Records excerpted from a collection
Rows are points. The points of each table are mixes of a few directions, plus a little noise. Count the directions of each table, and those that both share. Where both have some left over, give the other angles between the two spaces (their principal angles), to ten degrees, smallest first.
In the rows, 128 means zero.

First:
[[ 87  98]
 [177 163]
 [ 70  86]
 [167 156]
 [139 136]]
Second, 4 rows:
[[127 119]
 [133 185]
 [132 161]
 [121  45]]
Directions: first 1, second 1, shared 0; angles 50

First:
[[116  76 111  90]
 [ 78 159 150 133]
 [ 83  97 126  92]
 [207 184 133 191]
 [120 169 146 153]
 [163  81 102 108]]
Second (5 x 4):
[[118 120 114 148]
 [121 122 118 142]
 [173 165 193  35]
 [135 134 139 113]
 [ 93  99  76 202]]
Directions: first 2, second 1, shared 0; angles 90

First:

● **DIRECTIONS**
Copy exactly. Start at the line containing "In the rows, 128 means zero." and continue through the last line of the records.

● **FINISHED TASK**
In the rows, 128 means zero.

First:
[[ 87  98]
 [177 163]
 [ 70  86]
 [167 156]
 [139 136]]
Second, 4 rows:
[[127 119]
 [133 185]
 [132 161]
 [121  45]]
Directions: first 1, second 1, shared 0; angles 50

First:
[[116  76 111  90]
 [ 78 159 150 133]
 [ 83  97 126  92]
 [207 184 133 191]
 [120 169 146 153]
 [163  81 102 108]]
Second (5 x 4):
[[118 120 114 148]
 [121 122 118 142]
 [173 165 193  35]
 [135 134 139 113]
 [ 93  99  76 202]]
Directions: first 2, second 1, shared 0; angles 90

First:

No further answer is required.